:: Exercise objective ::
Using the data below, copy every line that contains the word "listed".

=== Section Start ===

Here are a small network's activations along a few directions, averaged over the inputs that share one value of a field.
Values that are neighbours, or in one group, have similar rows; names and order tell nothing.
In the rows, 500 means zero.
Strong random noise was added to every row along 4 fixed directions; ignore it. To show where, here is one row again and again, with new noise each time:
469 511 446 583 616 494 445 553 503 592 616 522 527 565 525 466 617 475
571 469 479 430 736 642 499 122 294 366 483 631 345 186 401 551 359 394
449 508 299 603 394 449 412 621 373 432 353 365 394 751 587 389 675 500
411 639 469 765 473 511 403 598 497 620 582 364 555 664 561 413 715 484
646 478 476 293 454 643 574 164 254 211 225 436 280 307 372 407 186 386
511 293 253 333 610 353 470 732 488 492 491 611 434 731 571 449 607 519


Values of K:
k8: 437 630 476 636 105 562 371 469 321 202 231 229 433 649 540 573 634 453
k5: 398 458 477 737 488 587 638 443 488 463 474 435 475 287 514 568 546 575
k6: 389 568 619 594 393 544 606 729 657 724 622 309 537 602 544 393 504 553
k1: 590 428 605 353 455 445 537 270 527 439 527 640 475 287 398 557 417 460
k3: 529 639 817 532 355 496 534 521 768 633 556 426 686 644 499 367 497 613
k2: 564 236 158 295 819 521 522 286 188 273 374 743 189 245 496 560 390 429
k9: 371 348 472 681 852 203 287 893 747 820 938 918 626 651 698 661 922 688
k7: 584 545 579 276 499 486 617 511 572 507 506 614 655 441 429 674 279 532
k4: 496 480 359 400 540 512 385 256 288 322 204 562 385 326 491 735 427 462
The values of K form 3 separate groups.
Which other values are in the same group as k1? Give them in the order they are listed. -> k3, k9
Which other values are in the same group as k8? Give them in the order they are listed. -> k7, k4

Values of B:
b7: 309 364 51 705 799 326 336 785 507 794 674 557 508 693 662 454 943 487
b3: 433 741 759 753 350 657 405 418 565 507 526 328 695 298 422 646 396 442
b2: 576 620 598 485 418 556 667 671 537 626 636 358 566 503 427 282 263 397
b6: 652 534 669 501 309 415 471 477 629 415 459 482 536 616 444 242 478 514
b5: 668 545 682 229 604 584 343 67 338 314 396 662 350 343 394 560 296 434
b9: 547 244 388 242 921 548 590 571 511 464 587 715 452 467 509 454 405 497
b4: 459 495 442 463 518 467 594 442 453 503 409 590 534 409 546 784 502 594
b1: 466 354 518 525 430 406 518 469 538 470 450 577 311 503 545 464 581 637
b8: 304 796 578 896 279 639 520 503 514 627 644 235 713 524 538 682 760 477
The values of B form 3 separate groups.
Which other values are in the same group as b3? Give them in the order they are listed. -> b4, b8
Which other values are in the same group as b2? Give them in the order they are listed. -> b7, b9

=== Section End ===
=== Section Start ===

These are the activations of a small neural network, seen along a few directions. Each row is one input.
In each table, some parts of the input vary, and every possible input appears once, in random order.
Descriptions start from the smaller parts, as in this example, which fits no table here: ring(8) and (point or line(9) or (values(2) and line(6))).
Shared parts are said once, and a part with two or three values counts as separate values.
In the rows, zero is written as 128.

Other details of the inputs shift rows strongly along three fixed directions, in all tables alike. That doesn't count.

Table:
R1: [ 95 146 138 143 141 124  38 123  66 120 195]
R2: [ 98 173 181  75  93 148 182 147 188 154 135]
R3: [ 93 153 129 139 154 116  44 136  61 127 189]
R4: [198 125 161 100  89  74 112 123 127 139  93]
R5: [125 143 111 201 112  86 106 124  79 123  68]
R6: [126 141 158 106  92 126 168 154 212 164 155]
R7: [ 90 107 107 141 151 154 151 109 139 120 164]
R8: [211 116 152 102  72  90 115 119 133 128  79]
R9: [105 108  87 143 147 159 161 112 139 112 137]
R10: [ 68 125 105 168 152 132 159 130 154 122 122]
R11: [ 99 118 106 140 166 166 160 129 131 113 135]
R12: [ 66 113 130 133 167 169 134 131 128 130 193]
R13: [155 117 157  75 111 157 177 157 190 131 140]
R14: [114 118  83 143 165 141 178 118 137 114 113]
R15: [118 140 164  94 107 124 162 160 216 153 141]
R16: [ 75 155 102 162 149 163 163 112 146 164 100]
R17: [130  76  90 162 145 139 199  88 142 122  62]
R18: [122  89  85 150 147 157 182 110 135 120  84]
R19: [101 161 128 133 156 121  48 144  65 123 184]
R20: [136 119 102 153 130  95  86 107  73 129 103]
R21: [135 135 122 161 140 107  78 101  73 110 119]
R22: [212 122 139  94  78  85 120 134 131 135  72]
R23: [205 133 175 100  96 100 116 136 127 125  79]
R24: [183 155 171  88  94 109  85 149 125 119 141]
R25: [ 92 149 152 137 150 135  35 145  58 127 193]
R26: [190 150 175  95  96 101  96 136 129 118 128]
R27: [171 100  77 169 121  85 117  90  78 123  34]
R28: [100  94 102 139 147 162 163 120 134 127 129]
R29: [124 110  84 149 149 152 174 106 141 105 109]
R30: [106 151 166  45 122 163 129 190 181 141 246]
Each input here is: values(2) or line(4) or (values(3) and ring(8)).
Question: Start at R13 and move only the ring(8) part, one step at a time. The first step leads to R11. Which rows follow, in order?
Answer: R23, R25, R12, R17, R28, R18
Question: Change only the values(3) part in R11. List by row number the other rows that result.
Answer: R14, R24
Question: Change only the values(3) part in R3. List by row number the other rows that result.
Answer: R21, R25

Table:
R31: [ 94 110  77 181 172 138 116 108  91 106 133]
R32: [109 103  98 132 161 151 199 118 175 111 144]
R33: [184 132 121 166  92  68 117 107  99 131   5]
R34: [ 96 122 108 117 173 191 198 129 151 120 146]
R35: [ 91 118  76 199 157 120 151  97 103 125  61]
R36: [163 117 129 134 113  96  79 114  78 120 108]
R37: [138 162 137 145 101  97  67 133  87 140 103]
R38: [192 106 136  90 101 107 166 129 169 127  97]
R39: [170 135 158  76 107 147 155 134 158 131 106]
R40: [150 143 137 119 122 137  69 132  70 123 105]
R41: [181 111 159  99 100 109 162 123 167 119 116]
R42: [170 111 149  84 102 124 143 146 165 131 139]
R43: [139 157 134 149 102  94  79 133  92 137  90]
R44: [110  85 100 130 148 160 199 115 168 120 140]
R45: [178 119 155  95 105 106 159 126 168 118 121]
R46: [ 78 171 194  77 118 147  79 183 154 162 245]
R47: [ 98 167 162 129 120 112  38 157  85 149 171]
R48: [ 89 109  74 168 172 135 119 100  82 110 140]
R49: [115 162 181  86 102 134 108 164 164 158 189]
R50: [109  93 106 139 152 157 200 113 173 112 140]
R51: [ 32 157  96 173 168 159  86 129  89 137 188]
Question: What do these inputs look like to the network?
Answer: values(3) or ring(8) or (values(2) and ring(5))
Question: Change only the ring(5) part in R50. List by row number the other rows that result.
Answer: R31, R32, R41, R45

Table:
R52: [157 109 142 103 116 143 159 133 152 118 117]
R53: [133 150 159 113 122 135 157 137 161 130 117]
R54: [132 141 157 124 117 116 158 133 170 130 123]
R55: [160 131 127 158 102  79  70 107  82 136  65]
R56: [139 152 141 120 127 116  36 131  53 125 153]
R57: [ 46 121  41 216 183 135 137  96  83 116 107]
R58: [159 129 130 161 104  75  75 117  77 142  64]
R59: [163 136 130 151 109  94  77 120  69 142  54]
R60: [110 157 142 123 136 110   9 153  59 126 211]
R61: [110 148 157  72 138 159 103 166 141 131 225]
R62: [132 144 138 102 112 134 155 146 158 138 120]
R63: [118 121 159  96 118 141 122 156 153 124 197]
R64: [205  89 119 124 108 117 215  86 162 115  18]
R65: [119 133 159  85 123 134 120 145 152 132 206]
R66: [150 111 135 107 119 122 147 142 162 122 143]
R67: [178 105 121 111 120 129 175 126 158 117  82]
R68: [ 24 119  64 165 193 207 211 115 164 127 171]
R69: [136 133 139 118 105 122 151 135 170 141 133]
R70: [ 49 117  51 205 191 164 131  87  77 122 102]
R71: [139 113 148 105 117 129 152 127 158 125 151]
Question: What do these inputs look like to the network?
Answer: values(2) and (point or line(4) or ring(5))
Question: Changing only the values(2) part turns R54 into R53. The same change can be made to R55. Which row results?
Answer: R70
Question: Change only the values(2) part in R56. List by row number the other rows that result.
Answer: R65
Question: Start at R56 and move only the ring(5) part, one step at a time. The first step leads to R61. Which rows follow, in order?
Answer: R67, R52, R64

=== Section End ===

:: Expected answer ::
Which other values are in the same group as k1? Give them in the order they are listed. -> k3, k9
Which other values are in the same group as k8? Give them in the order they are listed. -> k7, k4
Which other values are in the same group as b3? Give them in the order they are listed. -> b4, b8
Which other values are in the same group as b2? Give them in the order they are listed. -> b7, b9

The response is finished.